[Collected data entries]
┄┄┄┄┄┄

Look-ups in named tables: a row name and a column name give one cell, copied from the table.

fafan =
	supili	lesub	telopa	bidub	besala	nur	fabub	guvotu	kiles	lol
bis	1259	2477	704	682	1671	-2015	3274	-207	1312	856
bel	1770	-3117	-3581	-4815	-1569	3525	212	5085	4613	3393
fip	-3132	-1783	-38	1445	-2459	-1438	-5411	-2864	-4552	-3406
nam	2273	-676	-2298	-4534	1088	539	4611	2610	4200	2146

nam, lesub => -676
fip, kiles => -4552
bis, nur => -2015
bis, besala => 1671
bis, kiles => 1312
fip, lesub => -1783
fip, supili => -3132

murulog.tsv
	ter	tur	pak	por	dusek	zenabat	tapivag	git	nar
meba	510	496	311	594	380	805	387	557	508
bebevil	470	505	540	521	721	465	250	293	571
das	475	406	281	583	120	583	653	737	390
lapeb	390	403	388	370	94	298	738	641	301
gomitu	436	348	564	260	551	233	388	222	394
vugori	405	414	528	332	275	103	659	486	334
batusit	573	420	292	490	216	636	580	654	401

What is the dusek of gomitu in murulog?
551
What is the pak of meba in murulog?
311
What is the git of vugori in murulog?
486
What is the tur of gomitu in murulog?
348
What is the tur of batusit in murulog?
420
What is the tur of vugori in murulog?
414
What is the pak of gomitu in murulog?
564

gidupo =
	fek	siramek	kof	zonevad	vipu	mog	belifep
zur	-17065	-11278	51162	-59489	50788	152	-6299
lik	-14718	-24625	82819	-86048	64362	11501	-14658
vomago	-37211	52764	25189	-43255	68840	-50711	15809
lir	-15605	-24701	87421	-89792	68584	12006	-15090
vup	-29885	59946	37122	-59863	35945	-58661	-5537
tep	-21456	15763	62896	-75371	47683	-21466	-12069
gep	-572	-44726	-8174	-1758	19003	5785	-7834
sifivi	669	-48516	-8643	-1531	20598	6478	-8407
limovel	-29765	39876	45960	-60531	55349	-39020	1924
das	-1277	6915	-59633	32590	-58283	-30074	-13044
tozovu	-13600	-21160	64763	-71801	49719	6556	-14595

gep, mog -> 5785
vup, vipu -> 35945
zur, belifep -> -6299
lik, kof -> 82819
limovel, fek -> -29765
zur, fek -> -17065
Row with the largest kof: lir

kizunuk:
        fasisos   lum   vuz  delabam
ker        6299  3576  6857     8342
las        1969  6113  2668     4001
fozelu     4349  6949  2849     2649

What is the lum of las in kizunuk?
6113
What is the fasisos of ker in kizunuk?
6299
What is the fasisos of fozelu in kizunuk?
4349
What is the delabam of fozelu in kizunuk?
2649
What is the lum of ker in kizunuk?
3576
What is the vuz of las in kizunuk?
2668

govol:
|  | sekigap | voguf | kan | mida | kopemaf | pofa |
|---|---|---|---|---|---|---|
| viminil | -1.979 | 0.241 | 1.782 | 0.370 | -4.998 | -0.122 |
| figoves | -5.341 | -0.402 | 1.755 | 0.122 | 6.162 | 1.279 |
| mupeze | -5.645 | -0.314 | -5.819 | 3.878 | 6.700 | 4.036 |
| femov | -1.635 | -0.399 | 2.173 | 1.035 | -8.791 | 0.983 |
| ses | -4.134 | 0.328 | 3.559 | -0.552 | -0.235 | 0.654 |
| besadiv | 1.673 | 0.285 | -1.819 | -1.809 | -1.502 | 2.773 |

What is the pofa of femov in govol?
0.983
What is the kopemaf of figoves in govol?
6.162
What is the sekigap of figoves in govol?
-5.341
What is the voguf of mupeze in govol?
-0.314
What is the voguf of ses in govol?
0.328
What is the kopemaf of besadiv in govol?
-1.502
What is the pofa of besadiv in govol?
2.773
Row with the largest sekigap: besadiv

sezetir =
columns: ref, keku, mebaman, fubim, gobug
rezo: [150, 211, 144, 121, 110]
gen: [149, 213, 143, 124, 49]
fepugit: [150, 207, 146, 113, 142]
mor: [149, 212, 142, 127, 190]

gen, gobug: 49
gen, fubim: 124
gen, ref: 149
mor, fubim: 127
gen, mebaman: 143
mor, gobug: 190

tovob =
|  | bonu | zud | vav | sufilum | gim | topa |
|---|---|---|---|---|---|---|
| sos | 60.679 | 39.918 | 44.176 | 60.044 | 38.694 | 39.138 |
| gapiba | 61.702 | 39.744 | 39.086 | 62.984 | 33.095 | 36.900 |
| lir | 49.446 | 53.220 | 46.347 | 50.853 | 48.510 | 51.088 |
| det | 61.578 | 39.374 | 45.942 | 61.369 | 38.319 | 36.238 |
| tef | 49.145 | 52.736 | 52.360 | 49.715 | 51.405 | 50.127 |
| zoru | 60.849 | 39.389 | 47.617 | 59.328 | 42.736 | 41.780 |
| sefovi | 85.426 | 12.178 | 33.324 | 82.954 | 14.701 | 13.713 |
| dosoke | 66.205 | 33.745 | 42.024 | 66.548 | 31.985 | 33.054 |
| lolukul | 69.927 | 29.297 | 44.108 | 70.715 | 27.928 | 24.920 |
| danon | 52.257 | 50.262 | 48.692 | 48.937 | 53.451 | 52.370 |
| big | 93.146 | 4.316 | 29.148 | 91.999 | 3.316 | 1.807 |
| sipi | 50.398 | 51.239 | 54.199 | 52.039 | 51.962 | 51.763 |

big, vav: 29.148
lir, sufilum: 50.853
lolukul, zud: 29.297
det, topa: 36.238
danon, bonu: 52.257
sos, zud: 39.918
lir, zud: 53.220
tef, zud: 52.736
big, gim: 3.316
sos, sufilum: 60.044
tef, bonu: 49.145
big, zud: 4.316
dosoke, zud: 33.745
dosoke, topa: 33.054
gapiba, gim: 33.095

fuv =
|  | vinako | soza | sido | fegose | nogipa |
|---|---|---|---|---|---|
| vub | 127 | 164 | 92 | 124 | 160 |
| zetozoz | 129 | 159 | 100 | 110 | 156 |
| nis | 130 | 151 | 107 | 117 | 150 |
| gagi | 130 | 155 | 101 | 122 | 154 |
| ridi | 128 | 137 | 123 | 125 | 136 |
| sudim | 124 | 136 | 126 | 115 | 142 |
| dos | 127 | 137 | 121 | 129 | 143 |
| popev | 130 | 134 | 127 | 127 | 128 |
| nar | 130 | 139 | 121 | 129 | 132 |
| vagolip | 127 | 204 | 49 | 83 | 204 |
| fod | 130 | 134 | 127 | 134 | 131 |

vagolip, soza: 204
vagolip, sido: 49
ridi, nogipa: 136
fod, nogipa: 131
nar, fegose: 129
vagolip, nogipa: 204
nis, vinako: 130
nis, nogipa: 150
nis, sido: 107
zetozoz, nogipa: 156
gagi, soza: 155
nis, fegose: 117
zetozoz, soza: 159
sudim, vinako: 124
fod, fegose: 134
fod, vinako: 130
nar, vinako: 130

fezo
|  | zed | miro | gidifug | leb |
|---|---|---|---|---|
| milet | 1929 | 31 | -4008 | -6630 |
| tas | -2363 | -396 | -3147 | -7634 |
| zis | -6766 | -4671 | -2899 | -66 |
| tid | -8228 | -2862 | -4334 | -2266 |
| gigus | 8627 | -2531 | -932 | -4529 |

gigus, miro -> -2531
milet, zed -> 1929
tas, gidifug -> -3147
milet, gidifug -> -4008
gigus, zed -> 8627
tas, miro -> -396
tas, zed -> -2363
tid, gidifug -> -4334
zis, leb -> -66
gigus, leb -> -4529
milet, leb -> -6630
tas, leb -> -7634
zis, gidifug -> -2899
milet, miro -> 31
gigus, gidifug -> -932
tid, miro -> -2862
zis, zed -> -6766
tid, leb -> -2266
tid, zed -> -8228
Row with the largest gidifug: gigus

┄┄┄┄┄┄

_WORK ITEM_
Where a line in the entries holds the word "fegose", copy that line.

_SOLUTION TO THIS EXERCISE_
|  | vinako | soza | sido | fegose | nogipa |
nar, fegose: 129
nis, fegose: 117
fod, fegose: 134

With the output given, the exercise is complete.